[Dataset entries]

In the rows, 128 means zero.
Each row has a class, written after it, and each block has its own classes.
76 157 182 131 54 172 105 71 190 123 107 174 192 148 146 67 148 46 166 174 168 66 145 135 121 151 170 116 75 99 130 190 123 104 121
sop
60 160 176 137 47 175 105 74 179 122 119 189 192 137 145 64 160 43 168 165 174 76 133 144 111 151 168 98 77 96 133 180 118 120 125
kefaf
72 153 187 141 34 144 140 70 148 143 135 169 171 164 171 61 159 73 207 157 182 78 116 170 141 161 164 119 79 99 102 176 123 118 107
Tebu
117 107 126 141 149 157 123 175 91 128 91 147 63 81 133 145 156 113 208 107 131 55 128 181 175 92 121 175 79 66 179 103 157 63 97
zikip
116 125 172 72 127 114 91 130 105 92 101 146 174 129 96 150 164 77 71 132 113 192 148 89 145 154 117 143 166 163 71 150 171 161 130
Setat
90 95 126 147 146 169 113 158 90 112 84 131 53 90 145 139 154 122 235 112 136 61 108 183 171 107 131 185 73 71 183 101 171 86 109
kefaf
114 103 106 133 141 142 120 164 111 135 98 158 77 86 145 137 138 98 216 105 141 49 140 188 172 95 120 182 88 52 202 100 122 73 79
fon
74 154 170 135 33 160 126 74 160 135 137 170 181 160 171 71 158 70 204 160 185 82 124 167 143 152 160 133 84 92 101 181 112 108 99
das
121 114 117 126 170 177 127 121 106 135 111 144 74 70 179 110 160 97 231 128 156 42 161 120 178 97 157 191 73 76 188 124 156 116 84
sop
89 137 158 134 39 169 115 69 160 181 128 194 178 167 171 68 161 90 169 166 191 73 152 155 133 148 164 131 53 94 133 171 109 108 94
sop
76 148 170 117 52 174 112 57 184 160 129 203 205 157 137 62 151 67 164 169 185 70 141 155 123 145 165 121 81 85 143 152 118 107 104
fon
87 139 159 126 62 172 134 56 166 174 127 193 192 152 145 51 152 63 172 166 190 72 139 168 126 155 168 127 50 100 135 161 104 110 97
Tebu
50 140 179 134 31 191 99 69 212 120 137 185 183 164 154 51 127 62 167 177 170 46 128 153 153 146 178 125 108 96 123 166 112 141 80
fon
111 137 154 90 101 107 98 120 103 106 130 138 184 133 121 140 164 87 83 139 127 189 122 92 135 170 134 137 143 187 68 157 136 169 148
Setat
130 136 175 82 107 79 101 107 98 78 137 166 201 136 123 138 166 86 59 158 129 172 160 89 140 158 108 142 166 173 70 146 154 158 118
sop
120 108 98 129 156 159 100 138 116 122 114 150 78 84 141 118 153 88 204 115 145 50 133 142 172 101 135 186 103 80 191 106 109 107 82
fon
117 133 156 77 108 117 91 119 125 96 127 132 174 132 114 144 153 73 92 140 131 182 125 89 138 166 130 138 147 187 70 165 143 163 143
Setat
125 131 156 85 106 82 83 117 128 90 117 135 214 138 109 154 149 68 66 146 134 173 148 81 138 160 120 140 142 188 80 167 140 144 134
sop
132 133 153 85 127 104 93 121 105 89 111 140 169 126 113 152 161 62 61 137 133 182 151 97 149 161 113 135 169 158 75 167 151 170 120
Kubep
127 105 95 134 163 175 99 136 106 115 115 146 64 78 160 111 170 99 194 111 149 60 142 146 171 101 132 176 97 85 174 118 118 120 95
kefaf
107 151 155 91 108 108 90 121 114 96 121 133 193 140 123 146 169 68 87 147 119 175 128 76 141 168 126 136 153 187 72 165 156 170 142
Dusof
116 153 147 86 110 98 105 102 122 95 134 139 214 123 114 147 167 60 81 152 128 186 137 88 136 164 126 140 162 181 74 152 129 156 131
das
109 98 136 144 138 157 111 155 93 109 97 151 53 100 125 149 160 122 234 107 131 70 114 172 169 102 120 173 82 61 173 118 152 75 108
Goz
108 106 114 135 141 141 105 158 103 132 88 132 73 97 137 144 148 113 220 101 142 66 135 158 169 104 122 189 82 72 178 120 142 85 89
sop
129 133 162 84 119 102 100 115 94 93 111 145 176 128 114 147 168 70 81 150 121 203 156 90 150 148 112 155 167 162 71 142 158 155 136
das
117 142 177 94 109 76 105 110 92 77 124 153 208 134 120 147 166 82 55 149 115 176 155 87 145 159 103 137 160 171 74 143 171 137 114
Dusof
133 106 128 122 190 194 148 122 140 145 140 155 106 67 137 122 149 78 173 108 125 64 181 117 176 82 149 159 87 95 172 99 172 112 90
Tebu
128 104 126 120 187 207 142 138 145 118 136 151 110 73 134 125 141 61 170 109 130 55 162 130 179 94 136 156 94 82 175 125 167 115 71
Kubep
66 138 176 127 38 192 106 73 192 121 141 173 175 163 152 58 132 65 168 177 187 44 114 173 144 161 173 122 102 92 122 180 120 144 88
Kubep
109 137 149 93 109 91 80 128 107 88 106 159 181 136 116 141 147 68 81 129 135 164 153 96 149 157 121 155 162 160 83 139 130 169 107
fon
86 136 170 113 60 185 129 66 177 159 132 184 190 156 141 67 152 92 167 166 178 76 129 163 124 149 161 119 71 97 122 170 120 101 104
Setat
102 108 126 111 176 203 126 119 172 134 141 166 128 73 132 122 127 60 179 111 125 45 190 117 177 86 166 168 85 86 188 103 170 123 70
fon
78 157 192 134 50 178 112 66 193 129 113 189 185 153 139 65 147 49 164 174 169 70 140 147 117 141 164 106 88 81 145 162 130 88 130
fon
69 148 181 142 20 156 129 75 154 145 146 165 181 167 169 70 148 80 198 164 187 71 109 167 146 158 150 117 100 87 120 168 118 123 99
Kubep
137 112 114 114 191 202 147 124 160 125 137 155 108 70 135 136 144 73 165 107 131 74 191 134 173 89 154 169 92 88 170 116 166 96 71
das
127 130 175 90 116 84 117 115 86 94 127 165 208 130 112 126 171 78 55 150 128 180 144 100 146 156 114 134 171 170 66 138 149 171 125
Tebu
50 156 168 129 40 188 106 79 190 121 136 175 182 160 168 59 142 73 153 170 184 58 132 152 148 162 179 124 99 109 113 184 126 159 85
Dusof
119 114 126 116 186 206 140 123 138 135 135 161 116 69 147 135 150 68 170 112 122 65 197 121 178 88 152 181 81 89 168 98 176 107 70
das
81 174 179 127 63 193 117 72 193 137 124 184 160 138 151 64 158 46 171 155 181 57 141 156 119 150 184 101 71 91 132 180 136 101 112
zikip
132 99 99 130 154 152 107 135 97 137 121 161 88 86 147 110 169 98 201 120 136 54 131 130 168 107 142 178 104 78 197 114 96 127 76
Goz
61 156 177 142 18 136 121 77 157 152 133 163 193 163 193 71 151 77 202 161 186 72 123 150 140 158 169 121 68 101 114 192 116 120 103
sop
128 132 161 88 108 81 83 137 91 104 91 133 157 136 122 149 167 62 90 132 140 181 145 111 152 150 107 144 162 160 70 158 139 158 150
Tebu
117 144 141 90 111 96 102 114 112 100 123 135 199 141 115 144 158 71 79 141 133 188 144 84 140 168 118 137 134 189 75 174 137 162 128
Dusof
105 106 132 121 182 213 128 116 149 123 130 156 96 71 154 128 143 85 177 108 119 60 193 131 179 86 147 161 76 87 161 105 192 115 85
kefaf
78 151 164 120 48 186 129 81 174 183 139 200 208 158 159 64 147 71 165 170 183 52 132 167 124 153 178 117 44 108 126 164 120 113 98
zikip
118 147 196 94 108 82 118 122 85 92 124 154 214 137 110 145 165 80 52 156 102 175 157 91 139 154 113 129 162 174 74 122 171 149 134
zikip
74 156 181 113 56 195 108 80 205 136 116 177 185 148 134 67 151 40 165 160 176 68 137 144 106 158 189 104 78 97 135 193 122 116 123
Setat
83 156 163 135 54 191 132 70 168 176 131 195 190 156 170 49 160 76 172 168 186 54 132 153 134 152 182 118 55 101 128 165 117 115 87
zikip
111 92 124 124 154 178 116 170 106 122 90 139 46 92 121 140 147 106 211 102 136 74 121 177 161 108 133 181 74 73 181 122 153 84 99
Setat
111 133 167 84 109 102 68 117 115 89 104 153 175 137 113 146 157 69 81 140 123 173 147 84 154 146 110 150 178 158 73 135 159 158 128
fon
68 157 156 125 53 176 125 70 174 164 134 198 216 152 149 72 163 72 155 164 177 74 151 151 132 153 161 119 66 99 130 175 120 117 86
Dusof
129 109 145 128 176 207 126 115 113 115 115 146 74 74 161 110 160 74 204 142 146 33 142 124 173 97 137 170 90 69 187 112 175 100 95
Kubep
122 105 82 131 156 147 107 143 113 131 117 156 89 70 142 104 157 84 196 111 146 60 128 145 173 97 134 177 112 70 203 112 89 113 73
fon
57 143 173 121 40 176 92 67 194 127 132 173 167 156 167 59 139 74 169 170 190 53 126 157 140 155 176 130 89 99 121 183 124 139 85
sop
76 150 188 142 32 141 138 68 153 153 133 173 179 159 174 65 160 68 203 165 180 67 123 161 142 148 155 113 82 92 114 173 118 104 98
Tebu
107 142 141 92 98 84 89 120 128 100 114 145 208 137 111 147 143 57 79 136 144 180 137 85 139 167 132 139 154 181 94 154 120 166 120
fon
77 151 174 136 53 198 98 73 185 129 117 197 175 155 149 67 165 56 162 164 183 67 141 150 111 149 168 103 65 97 122 184 125 110 124
kefaf
137 131 178 80 112 91 95 100 102 89 124 169 205 148 113 141 166 98 52 153 129 185 147 93 139 160 105 131 176 167 68 138 150 156 136
Goz
65 145 171 123 44 184 109 58 179 166 136 207 187 160 148 56 149 62 163 160 186 79 136 160 128 147 160 121 67 87 137 150 121 112 96
fon
113 97 111 143 141 139 110 166 91 132 86 139 61 91 141 153 157 130 220 100 148 62 137 180 174 97 121 191 71 59 183 119 146 67 89
sop
62 163 184 131 28 146 131 70 148 155 127 169 188 166 181 76 162 71 216 165 185 72 132 148 140 159 157 128 70 93 127 177 139 108 96
Dusof
56 133 182 121 44 195 105 77 188 116 135 174 172 151 162 52 139 78 179 169 174 51 107 153 149 152 180 127 94 102 100 186 129 138 87
Setat
68 154 185 143 27 170 128 72 156 140 136 166 165 170 166 67 152 71 199 159 186 74 109 176 141 161 145 114 86 83 112 179 121 116 105
Kubep
125 140 135 112 86 71 123 131 112 96 122 138 178 152 150 136 166 91 106 142 152 169 119 103 145 190 154 141 157 179 92 187 119 176 84
sop
108 134 135 111 83 75 117 130 119 93 124 148 195 142 133 126 144 74 103 147 133 173 109 100 152 178 146 139 168 176 96 163 109 181 90
fon
61 151 197 144 14 134 116 72 149 142 125 173 195 169 163 82 157 80 211 159 173 87 118 152 140 153 157 112 81 88 118 178 117 106 123
Goz
88 155 183 132 49 175 106 77 189 127 116 180 172 151 154 72 156 51 170 165 180 69 147 140 122 151 174 117 78 95 140 182 133 97 121
sop
121 144 165 90 133 109 94 125 86 83 101 147 176 134 117 144 168 76 81 138 118 175 171 78 151 150 106 155 154 164 68 149 168 163 132
Dusof
56 149 187 130 32 170 122 67 170 150 122 155 170 162 169 70 152 74 207 159 170 78 114 151 138 160 173 119 72 101 108 188 130 112 101
Setat
77 157 188 125 59 210 109 70 198 132 113 174 155 155 144 61 159 52 174 154 175 70 135 143 117 153 178 107 80 90 122 188 132 105 118
Setat

A new block, with new classes.
125 103 112 73 121 110 116 75 170 118 77 156 47 134 139 130 59 108 145 152 127 173 86 126 122 107 46 117 82 103 88 160 118 149 125
vesez
120 134 148 124 128 111 117 73 147 147 123 103 102 108 160 81 106 117 137 118 125 180 69 150 113 140 168 108 82 112 113 149 101 108 97
lafi
137 125 140 138 148 112 117 74 138 137 119 106 66 120 136 60 110 131 114 109 121 174 73 151 119 128 168 88 74 111 112 134 121 115 93
Lusur
116 134 149 108 128 111 111 93 151 150 133 107 104 104 150 80 97 115 128 129 110 178 69 151 115 135 157 112 77 123 119 141 103 110 99
buru
130 131 132 133 145 118 117 70 126 132 125 100 75 109 130 77 101 146 106 110 106 164 90 153 132 134 174 90 75 98 119 117 101 122 105
lunu
121 113 118 86 132 140 129 73 154 96 98 143 61 126 152 94 71 132 135 145 124 144 74 113 153 111 74 126 82 111 79 168 116 145 125
Lepu
124 98 102 82 135 111 113 86 117 102 92 119 15 120 121 98 102 138 98 166 158 141 90 112 146 118 80 119 65 106 95 142 86 170 123
bozu
118 125 138 117 141 115 107 80 132 131 114 91 92 110 132 73 127 139 101 119 140 162 71 151 127 133 167 110 55 108 127 124 87 123 108
lunu
107 126 152 105 137 96 108 90 151 138 135 104 92 110 148 75 111 117 123 119 108 181 87 156 108 135 157 110 67 120 125 134 101 111 93
vesez
124 117 114 85 131 137 132 68 153 94 86 139 64 122 143 94 61 124 134 144 119 148 72 116 142 109 75 129 74 99 72 171 121 147 118
bozu
140 108 125 129 157 117 113 71 136 128 106 85 54 113 124 62 126 146 107 116 148 167 79 144 131 134 168 84 64 90 114 115 108 131 108
Tul
122 123 140 126 142 122 119 83 145 140 128 97 77 106 141 65 97 128 129 104 111 177 82 147 130 134 168 99 78 110 117 134 113 117 103
Fefo
135 122 144 133 153 108 121 68 137 138 112 102 68 122 138 54 120 137 115 115 121 177 72 148 122 131 170 81 76 111 105 132 129 119 99
Lusur
134 103 101 76 136 105 108 84 137 95 95 125 24 130 140 104 97 132 116 157 161 155 90 117 127 110 78 120 67 104 98 145 95 159 124
Tul
144 131 130 142 141 118 125 56 130 130 113 105 79 117 127 85 106 136 114 114 120 166 83 142 129 137 185 94 76 95 117 128 94 127 95
nuv
109 136 149 108 126 100 108 94 143 151 134 102 95 107 153 78 103 116 125 127 122 175 67 151 111 133 165 113 70 129 119 140 93 105 93
tigaz
133 109 106 86 117 102 119 73 165 104 77 151 65 135 133 122 71 106 146 150 123 169 64 138 133 120 62 130 65 92 90 158 121 134 117
Lusur
141 111 107 84 125 106 124 68 170 114 81 158 52 137 140 118 65 110 143 145 129 163 71 129 129 117 57 122 77 98 83 162 126 143 130
Lepu
140 119 138 133 150 117 119 74 130 141 120 84 65 109 134 66 116 138 108 109 143 161 72 158 124 137 175 89 72 108 121 120 102 127 103
bozu
123 119 139 119 154 111 108 88 138 139 125 93 67 105 136 73 118 138 107 111 123 162 77 154 128 132 164 95 66 110 128 119 109 124 106
buru
115 114 121 58 128 95 111 106 147 106 118 143 59 128 141 121 68 114 122 150 123 157 100 116 130 105 66 132 77 128 96 154 110 149 119
buru
130 123 131 131 151 110 118 80 130 131 124 83 65 110 131 69 111 136 106 113 145 159 79 155 134 136 168 99 68 94 121 121 108 119 101
Lepu
123 111 109 85 125 109 114 73 159 116 86 147 51 136 144 129 72 112 140 150 124 167 80 125 134 113 61 118 77 105 84 155 105 141 121
tigaz
122 105 109 76 130 101 113 87 133 107 99 136 31 124 129 107 89 131 112 156 149 150 92 112 133 109 80 120 76 110 103 148 106 154 114
lafi
131 119 133 130 151 108 119 76 138 138 126 93 65 108 134 65 110 135 112 115 124 162 76 150 126 139 172 98 70 103 125 124 109 120 106
Lepu
117 100 113 77 135 110 110 90 141 110 92 134 28 124 135 107 80 117 126 164 144 160 102 116 131 107 75 115 84 111 93 157 106 160 124
Lusur
134 114 132 123 157 107 112 86 120 132 120 81 55 107 126 68 130 141 105 121 150 162 95 149 133 137 173 87 73 101 126 109 96 134 102
nuv
135 127 134 147 141 115 120 61 116 128 124 101 77 112 132 87 107 141 112 111 113 159 88 154 125 143 191 90 75 101 118 122 92 125 98
Lusur
123 92 109 75 135 116 115 71 131 108 88 134 25 128 143 112 80 131 122 163 145 144 91 110 127 101 65 119 81 114 95 154 101 165 131
govet
116 107 118 84 126 150 123 79 158 93 81 150 68 121 148 101 54 118 149 138 111 159 81 109 142 102 69 132 82 109 73 174 119 146 126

_Action item_
Lines holding "classes": copy each one from the records above.

_Result_
Each row has a class, written after it, and each block has its own classes.
A new block, with new classes.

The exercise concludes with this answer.